Exercise aim: Nothing but the lines from the one containing "116 119 135" to the end of the data should be returned, each exactly as written.

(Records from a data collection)

A landscape with many valleys, sampled at points; each row gives a point and its height.
From any point a ball rolls to the lowest of the 4 points nearest to it. It stops when none of these is lower. Distance is the straight distance between rows; heights are no part of it.
q36 h=296: 103  96  85  91  92  98  90 100  80  97  76 114 103 133 109 102 113 109 115  94 111 111  96 120 108 113  66  97 105 115 116  81  81  85  86  75 113  96 113  98  94  74 105
q348 h=314:  97 104  85  94 100 114 107  91 101 100 119 106 124 108  81  89  69 134 114 108  92  93  85  95 108 116 108  86  97  90 101 116 104 131 155 132  71 103  95  97  99  82  75
q275 h=444: 108 119  80 121 118 113  71  79 109 106 107  89  57 118  82 130 101  80  99 108  68  90 113 131  46  89 113 106  62  75  91  95  84 123 132 101 117  97  71 117 108  97 135
q949 h=403:  76 108 104  87 104 129 113  89 112  93 110  80 103  77 123  94  99  85  89  95 125 146  87  89 117  79 115  80 103 120 115  80 116  76  91 110 100  91 121 107  64 122  96
q906 h=131: 117  80  97  97 116  57  86  97 100 122  98  89 117 113  72 121  82  95 108 108 109  67 110  97  94  65 108 127 107  76  72 114  98  92 108 137 111 108  81 115 115  96 127
q218 h=285: 105  87 107  93  88  84 113  92 105 103  67 110 118 149 117 102 104 107 108 108  97  77  97 108 102 113 100 100  98 108 104  89  83  96 100  77 104 117 125  94 107  73  97
q834 h=93:  98  95 102 103  91 105  89 128 113 114  94 107  98 113 105  93 106  89 112 119  87  44  96 107 116  81 110  99  93  72  98  87 100 116 137  96  86  93 115  96 121  84 126
q690 h=382:  98 107 117 130 108 110  94 100 103  69 129  79  89  65 120  86 112  98  82  75  97 106  94 100 122 132  88  61 114  92 121 108 140  93  67 103 121  84  98 110 101 111  53
q197 h=339: 122  74 106 116  93  73  99  98  98 119  72  96 112 146 102 102 100 100 103 101 101  61  98 112 111 104  95 113 111  90  98  81  96  92 108 104 108 109 111 105 112  70 108
q458 h=123: 109  90 106 111 110  63  84 102 106 125  93  82 103 114  75 105  97  91  96 112 106  62 112 102  98  73 100 120 101  76  81  98  92  91 125 136 102 105  80 120 127  91 124
q858 h=247: 103 109 106 103 100 102 124 110 111  92 115 105  78  90  81 103 112 125  93  85  89 131  98  96  87 138  74  95  91 123 102 119  93  83  84 105  75 118  85  88  98 111  67
q290 h=473:  83 102 118  85 101 126 116  82 112  98 110  78 102  77 128  88  98  85  82  96 133 147  97  97 114  87 122  88 104 119 117  81 119  81  88 114 102  85 113 101  73 129  84
q267 h=150:  91 100 103  71  95 101 120  98  99  87  83 124 108 103 112 110 100 120 101  85  90 120  86 109  97 115  91  90  90 137 101  98  79  81  97  67  95 109 116  99  86  95 101
q914 h=437: 123  90  77 123  99 106  91 102 108  90  88  92  70 105 101 119 112  96  84  98  46  75 105 115  60 105 139  96  61  66  96 120 102 120 114  65 109 117  77 104 109  84 149
q752 h=83:  90  96  92  80  91 102 114  97  99  91  81 118 110 119 118 113 104 118 109  93 103 115  90 116 100 113  78  91  94 130 109  94  77  82  88  70 105 110 123 101  92  84 108
q773 h=363: 101 104 106 100  93 121 110  91  85 107  79  63 122  83 117  96 111  85  68 100 142 146 110  98 127  92  84  73 123 100 120  71 102 103  81 108  85  95 112 106  68  99  89
q799 h=276:  83 108  84  84  95 113  99 107  79  90  85  99 108 109 119 104 112 115  98  91 113 134  88 105 117  91  66  87 106 125 111  85  85  80  97  79 100  89 121 100  82  84 112
q137 h=427: 112  99  77 108  96 118  75 110 104 101 106 114  77  92  95 111 111  77 112  98  68  54  95 115  84  88 130  90  70  74 117  94  95 123 123  66 104  96  76 108 114  79 141
q359 h=271:  88 109 122  94 113 122 107 103 102  84 127  92  88  74 124  89  93  96 102  84 109 139  75  96 115 100 110  84  87 113 108  95 133  76  83 120 101  85 102 100  73 130  83
q114 h=300: 104  94 101 115 102  97  81 120 112 124 104  93  86 115  93  99 117  85 102 118  99  48 103 111 104  75 105 109  96  75  97  84  92 109 144 110  87  99 102 105 127  91 124
q170 h=454: 121  92  81 133 118 113  86  99 112  91  95  85  65 124 106 125 108  93  90 105  53  77 109 115  50 102 136 108  64  66  89 117  93 110 117  76 117 108  80 103 107  88 150
q744 h=286:  91 118 115  94 112 109 117 109  97  81 123 103  85  73 113  97  96 110 103  72 106 149  72 100 102 104  98  78  87 121 103 114 118  69  76 116  96  97  93 104  77 124  92
q143 h=169: 100 106 100  85  89  92 127  86  99 110 103 107 122 110  94  86  76 125 112 115  85  91  87  88 109 106 108  95  83  97  90 107 105 134 134 116  71 108 110  82  92  88  81
q278 h=666:  90 100 125  94  96 132 115  72 115 108  97  75 123  79 117 101 101  76  69 107 146 142 113  96 114 101 110  89 126 111 126  76 113  86  78 118 101  95 121  99  69 116  84
q676 h=298:  88 111  99 102  92 122 106  95  81 103  92  69 111  98 127  98 115  83  79 106 133 144 103  93 130  90  72  77 113 102 121  71  96  90  93 105  92  92 117 103  68  97  97
q839 h=461:  92 110 116 126 100 107 106 123 104  74 125  81  79  68 115  86 126 110  76  71  91 115  91  91 114 133  83  62 118  98 118 119 121  76  69 106 106  90  95 112 104 114  65
q380 h=378: 100 111  96 110 106  98  69 101 115 117 110  90  69  93  70 115 110  79 101 123  98  70 124 109  77  61 103 108  79  81  99  80  77 106 137 122  92  95  74 120 131  99 132
q398 h=205: 105  82  82  78 127  85  93  68  77 111 101 115 115 133  91 110  74  90 120 112 111  79 119  80  81  78 109 137 114  95  67 111 105 112  83 112 131 102  93  93  91 100 143
q244 h=404: 103  98  89  91  96  97 133  85 108 103 110 107  98 121  81  91  86 135 111 102  91 119 107  92  91 135 103 106  91 115  95 111 100 119 116 117  69 112  98  86  93 103  55
q613 h=410:  97  92  72 109  80 112 117  82 125  80 115 103  78 126  88  85  98 139 104 108  91 119 118 104  94 144 102 104 112 115 107 116 110 110 127 102  79  99 105  94 107 102  39
q753 h=157: 126  79 105 116 104  59  91  93  92 125  82  87 110 142  88 107  92  98 107 104 105  72 105 113 100  89  98 121 110  83  92  98  94  98 111 127 110 112  94 114 117  76 104
q207 h=309: 107  99 110  71  93  88 140  89 109  93  85 125 108 106  98 104  87 127 105  98  83 110  90  98  91 126  92 104  80 127  91 105  89  99  93  86  79 131 108  86  87  98  79
q522 h=373:  94  92  90  88 125  97  98  67  81 108 101 122 109 140 102 121  82  78 116 117 123  76 121  79  70  85 108 136 123  92  71 106  94 112  83 108 136  97 106  84  89 100 146
q35 h=137: 128  74  91 103 114  59  84  94  88 120  94  92 114 132  81 109  86  93 118 104 106  73 108 103  94  83 111 129 114  80  75 108 101  95 102 126 123 106  82 108 111  91 114
q923 h=299:  79 118 102 103  80 101 106 107 121  67 112  79  79  71 104  72 135 109  68  90  59 120  93  98 114 126  82  85 124 105 106 121 112  76  87  66  98  89  99  96 128 121  61
q429 h=256: 108 103 137 101  99 107 100  94 116 106 117 102  85  54 120  72  98  77  93  88 121 125 107 108 113 106 123 124 107 114 114  89 131  96  74 120 118  90 106  88  83 140  53
q513 h=218: 102 116 107  77 103  95 129 104 104  86 106 111  97  93  96 110  99 123 107  80  90 140  81  99  91 122  85  92  81 130  98 109  86  69  79  89  83 123  97  95  86 118  91
q161 h=356:  99  94 110  98  91  95 110 115 113 115  87 109 111 121 111  88  99  93 106 120  90  47  92  96 119  85 119  99  93  80  91  91 101 115 135  96  81  95 117  91 115  81 116
q148 h=226: 108  98 101  90  98  90 133 100 110  95 104 109  89  90  86 103 101 126 104  88  83 133  97  94  88 130  84  99  85 128  91 126  86  85  84 100  75 127  98  87  92 116  75
q324 h=425:  87 124  89  97 109  87  74  92 113 113  89  83  88  85  57 117  96  77  94 124  95  84 130  95  62  51 107 105  72  88  80  92  71 115 119 117  98  95  72 124 116 119 135
q531 h=614:  61 121 116 143 125 100  56 115  78  99  73 115 113 112  91 140  83  70  94 121 126  64 105  84  69  65 112 108 109  70  78 111  78 120  76 113 117 101 113 100 114  76 144
q538 h=164: 131  75  96 110 106  56  88  95  87 122  85  94 106 144  89 106  89 104 115 103 110  72 101 110  97  94  98 130 107  84  85 101 100  98 104 122 117 113  95 110 118  76 104
q40 h=388: 102 108  82  97  92 105  93 119  63 103  88  89 100 114 110  89 122  95  99  94 119 138  99 104 121  88  49  91 105 110 108  78  79  97  96  87  92  90 103 106  86  83 105
q123 h=292:  77 118 100 101  69 104 105 102 122  58 107  88  80  75 101  73 131 114  74 103  61 127  94 103 109 130  87  98 127 116 109 118 108  81  96  57  89  90 101  88 124 121  60
q459 h=278: 100 105 136 110 111 114 100 101 107  92 132  95  80  62 124  81  96  88  99  83 119 132  86 103 115 102 112  91  96 102 123  96 142  91  74 131 106  85 102 101  81 132  63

Solution to this exercise:
q324 h=425:  87 124  89  97 109  87  74  92 113 113  89  83  88  85  57 117  96  77  94 124  95  84 130  95  62  51 107 105  72  88  80  92  71 115 119 117  98  95  72 124 116 119 135
q531 h=614:  61 121 116 143 125 100  56 115  78  99  73 115 113 112  91 140  83  70  94 121 126  64 105  84  69  65 112 108 109  70  78 111  78 120  76 113 117 101 113 100 114  76 144
q538 h=164: 131  75  96 110 106  56  88  95  87 122  85  94 106 144  89 106  89 104 115 103 110  72 101 110  97  94  98 130 107  84  85 101 100  98 104 122 117 113  95 110 118  76 104
q40 h=388: 102 108  82  97  92 105  93 119  63 103  88  89 100 114 110  89 122  95  99  94 119 138  99 104 121  88  49  91 105 110 108  78  79  97  96  87  92  90 103 106  86  83 105
q123 h=292:  77 118 100 101  69 104 105 102 122  58 107  88  80  75 101  73 131 114  74 103  61 127  94 103 109 130  87  98 127 116 109 118 108  81  96  57  89  90 101  88 124 121  60
q459 h=278: 100 105 136 110 111 114 100 101 107  92 132  95  80  62 124  81  96  88  99  83 119 132  86 103 115 102 112  91  96 102 123  96 142  91  74 131 106  85 102 101  81 132  63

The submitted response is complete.